What is needed: The listing beneath should be written out in full, exactly as shown.

Listed records:
Below are the code and all the weights of a small trained network. Each question names an input and a class and asks about switching units off, where a switched-off unit gives its printed mean instead of its output.

import numpy as np


def w(rows, s, z=0):
    codes = np.array(rows[::2]) - 128.0
    scale = np.full(codes.shape[1], s)
    scale[-1] = z or s
    return codes * scale


def f(y):
    return np.maximum(y, 0)


def log_softmax(a):
    a = a - a.max(-1, keepdims=True)
    return a - np.log(np.exp(a).sum(-1, keepdims=True))


def net(x, mask):
    res = np.array(x, float).reshape(1, 7) / 4 @ E
    y = f(res @ A[0][:, :-1].T + A[0][:, -1])
    res = res + np.where(mask, y, B[0][:, -1]) @ B[0][:, :-1]
    return log_softmax(res[-1] @ U[:, :-1].T + U[:, -1])


A, B = {}, {}
E = w([
[248,90,144,126,93,113,93],'x0',
[135,142,135,140,115,142,135],'x1',
[125,133,118,84,149,107,86],'x2',
[127,94,178,53,135,228,154],'x3',
[118,115,138,110,161,97,100],'x4',
[189,155,101,141,223,138,172],'x5',
[120,117,114,102,141,109,112],'x6',
],0.015)
A[0] = w([
[9,207,104,140,138,150,169,249],'N0',
[147,138,89,165,120,85,118,96],'N1',
[134,164,41,207,110,74,100,21],'N2',
[81,136,204,119,31,100,71,84],'N3',
[139,184,101,143,97,57,142,71],'N4',
[173,100,115,147,116,142,154,213],'N5',
[206,209,81,143,246,147,157,22],'N6',
[239,65,127,137,85,126,82,130],'N7',
[234,56,142,140,87,105,101,77],'N8',
[57,101,179,141,2,104,56,91],'N9',
[149,91,154,51,138,227,167,72],'N10',
],0.0094,0.0014)
B[0] = w([
[37,193,105,151,149,176,112,250],'N0',
[136,91,175,108,62,88,118,188],'N1',
[162,156,236,63,60,59,154,234],'N2',
[223,104,70,105,127,196,148,226],'N3',
[106,56,242,58,101,112,91,197],'N4',
[137,139,103,136,100,129,104,164],'N5',
[233,87,65,171,142,224,203,232],'N6',
[79,196,117,156,160,115,59,230],'N7',
[1,254,91,184,202,121,77,226],'N8',
[226,83,70,203,201,151,184,255],'N9',
[137,112,231,84,75,83,99,216],'N10',
],0.0076,0.014)
U = w([
[41,204,98,142,181,155,104,252],'0',
[182,76,67,136,168,165,155,93],'1',
[118,100,251,80,114,136,119,19],'2',
],0.014,0.0021)

Each question gives the input, the list of numbers given to net, and the class t.
The units are the neurons (one row each of A and B). Each row of codes is followed by its name. A weight is (code - 128) times the scale printed after its matrix; where a second scale follows, it is the last column's (A, B and U).
mask holds one flag per neuron, in row order. A switched-off neuron (its flag False) gives its mean, the last column of its row in B, instead of its output. The means were averaged over made-up inputs and are rounded, as every weight is.
A unit's drop is (log p(t) with every unit on - log p(t) with that unit switched off) / (log p(t) with every unit on - log p(t) with every unit switched off).
The circuit of an input: a set's keep is (log p(t) with only the set's units on - log p(t) with every unit switched off) / (log p(t) with every unit on - log p(t) with every unit switched off). Starting from all 11 units, units are removed one at a time, each time the one whose removal leaves the highest keep (on an exact tie, the one counted first), for as long as the keep stays at least 0.8.
circuit, biggest first: the units of the circuit, biggest drop first
most important unit: the unit with the biggest drop
k most important neurons: the k neurons with the biggest drops, biggest first
drop of u: that unit's drop, to one decimal
input [-3,-4,-2,-5,-4,8,-5], class 1: circuit, biggest first -> [N6]
input [-3,5,1,-5,1,4,4], class 2: circuit, biggest first -> [N2, N8]
input [4,4,0,-8,-7,6,-7], class 2: 3 most important neurons -> [N2, N4, N9]
input [6,3,-7,8,-5,2,-2], class 2: 2 most important neurons -> [N10, N0]
input [6,-3,8,-8,-8,-6,-5], class 2: 2 most important neurons -> [N2, N4]
input [-6,6,7,-7,5,8,-3], class 1: 2 most important neurons -> [N6, N8]
input [2,-4,-4,6,0,3,-1], class 2: 2 most important neurons -> [N10, N9]
input [-5,-7,2,6,6,-1,3], class 2: 2 most important neurons -> [N8, N10]
input [-4,2,8,2,4,5,-2], class 1: 3 most important neurons -> [N6, N8, N7]
input [2,8,7,8,-6,-8,-4], class 1: 3 most important neurons -> [N9, N3, N2]
input [-6,-5,4,-3,-2,8,3], class 1: 3 most important neurons -> [N6, N8, N7]
input [4,3,-8,-3,-5,1,4], class 0: 2 most important neurons -> [N8, N10]
input [3,1,7,2,-4,-1,1], class 0: 2 most important neurons -> [N2, N4]
input [-4,-8,-4,-7,-3,1,-6], class 2: most important unit -> N2
input [7,8,-3,-7,-2,1,0], class 0: 3 most important neurons -> [N8, N7, N10]
input [7,-3,1,-2,-1,-6,-4], class 0: 3 most important neurons -> [N8, N7, N6]
input [3,4,-2,4,-7,-8,2], class 1: drop of N9 -> 0.1
input [4,-6,0,2,6,-8,5], class 1: drop of N9 -> 0.2
input [-3,-2,8,1,-5,7,-7], class 1: drop of N6 -> 1.0
input [8,-6,3,-7,7,-6,4], class 0: drop of N6 -> 0.0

Solution for this task:
Below are the code and all the weights of a small trained network. Each question names an input and a class and asks about switching units off, where a switched-off unit gives its printed mean instead of its output.

import numpy as np


def w(rows, s, z=0):
    codes = np.array(rows[::2]) - 128.0
    scale = np.full(codes.shape[1], s)
    scale[-1] = z or s
    return codes * scale


def f(y):
    return np.maximum(y, 0)


def log_softmax(a):
    a = a - a.max(-1, keepdims=True)
    return a - np.log(np.exp(a).sum(-1, keepdims=True))


def net(x, mask):
    res = np.array(x, float).reshape(1, 7) / 4 @ E
    y = f(res @ A[0][:, :-1].T + A[0][:, -1])
    res = res + np.where(mask, y, B[0][:, -1]) @ B[0][:, :-1]
    return log_softmax(res[-1] @ U[:, :-1].T + U[:, -1])


A, B = {}, {}
E = w([
[248,90,144,126,93,113,93],'x0',
[135,142,135,140,115,142,135],'x1',
[125,133,118,84,149,107,86],'x2',
[127,94,178,53,135,228,154],'x3',
[118,115,138,110,161,97,100],'x4',
[189,155,101,141,223,138,172],'x5',
[120,117,114,102,141,109,112],'x6',
],0.015)
A[0] = w([
[9,207,104,140,138,150,169,249],'N0',
[147,138,89,165,120,85,118,96],'N1',
[134,164,41,207,110,74,100,21],'N2',
[81,136,204,119,31,100,71,84],'N3',
[139,184,101,143,97,57,142,71],'N4',
[173,100,115,147,116,142,154,213],'N5',
[206,209,81,143,246,147,157,22],'N6',
[239,65,127,137,85,126,82,130],'N7',
[234,56,142,140,87,105,101,77],'N8',
[57,101,179,141,2,104,56,91],'N9',
[149,91,154,51,138,227,167,72],'N10',
],0.0094,0.0014)
B[0] = w([
[37,193,105,151,149,176,112,250],'N0',
[136,91,175,108,62,88,118,188],'N1',
[162,156,236,63,60,59,154,234],'N2',
[223,104,70,105,127,196,148,226],'N3',
[106,56,242,58,101,112,91,197],'N4',
[137,139,103,136,100,129,104,164],'N5',
[233,87,65,171,142,224,203,232],'N6',
[79,196,117,156,160,115,59,230],'N7',
[1,254,91,184,202,121,77,226],'N8',
[226,83,70,203,201,151,184,255],'N9',
[137,112,231,84,75,83,99,216],'N10',
],0.0076,0.014)
U = w([
[41,204,98,142,181,155,104,252],'0',
[182,76,67,136,168,165,155,93],'1',
[118,100,251,80,114,136,119,19],'2',
],0.014,0.0021)

Each question gives the input, the list of numbers given to net, and the class t.
The units are the neurons (one row each of A and B). Each row of codes is followed by its name. A weight is (code - 128) times the scale printed after its matrix; where a second scale follows, it is the last column's (A, B and U).
mask holds one flag per neuron, in row order. A switched-off neuron (its flag False) gives its mean, the last column of its row in B, instead of its output. The means were averaged over made-up inputs and are rounded, as every weight is.
A unit's drop is (log p(t) with every unit on - log p(t) with that unit switched off) / (log p(t) with every unit on - log p(t) with every unit switched off).
The circuit of an input: a set's keep is (log p(t) with only the set's units on - log p(t) with every unit switched off) / (log p(t) with every unit on - log p(t) with every unit switched off). Starting from all 11 units, units are removed one at a time, each time the one whose removal leaves the highest keep (on an exact tie, the one counted first), for as long as the keep stays at least 0.8.
circuit, biggest first: the units of the circuit, biggest drop first
most important unit: the unit with the biggest drop
k most important neurons: the k neurons with the biggest drops, biggest first
drop of u: that unit's drop, to one decimal
input [-3,-4,-2,-5,-4,8,-5], class 1: circuit, biggest first -> [N6]
input [-3,5,1,-5,1,4,4], class 2: circuit, biggest first -> [N2, N8]
input [4,4,0,-8,-7,6,-7], class 2: 3 most important neurons -> [N2, N4, N9]
input [6,3,-7,8,-5,2,-2], class 2: 2 most important neurons -> [N10, N0]
input [6,-3,8,-8,-8,-6,-5], class 2: 2 most important neurons -> [N2, N4]
input [-6,6,7,-7,5,8,-3], class 1: 2 most important neurons -> [N6, N8]
input [2,-4,-4,6,0,3,-1], class 2: 2 most important neurons -> [N10, N9]
input [-5,-7,2,6,6,-1,3], class 2: 2 most important neurons -> [N8, N10]
input [-4,2,8,2,4,5,-2], class 1: 3 most important neurons -> [N6, N8, N7]
input [2,8,7,8,-6,-8,-4], class 1: 3 most important neurons -> [N9, N3, N2]
input [-6,-5,4,-3,-2,8,3], class 1: 3 most important neurons -> [N6, N8, N7]
input [4,3,-8,-3,-5,1,4], class 0: 2 most important neurons -> [N8, N10]
input [3,1,7,2,-4,-1,1], class 0: 2 most important neurons -> [N2, N4]
input [-4,-8,-4,-7,-3,1,-6], class 2: most important unit -> N2
input [7,8,-3,-7,-2,1,0], class 0: 3 most important neurons -> [N8, N7, N10]
input [7,-3,1,-2,-1,-6,-4], class 0: 3 most important neurons -> [N8, N7, N6]
input [3,4,-2,4,-7,-8,2], class 1: drop of N9 -> 0.1
input [4,-6,0,2,6,-8,5], class 1: drop of N9 -> 0.2
input [-3,-2,8,1,-5,7,-7], class 1: drop of N6 -> 1.0
input [8,-6,3,-7,7,-6,4], class 0: drop of N6 -> 0.0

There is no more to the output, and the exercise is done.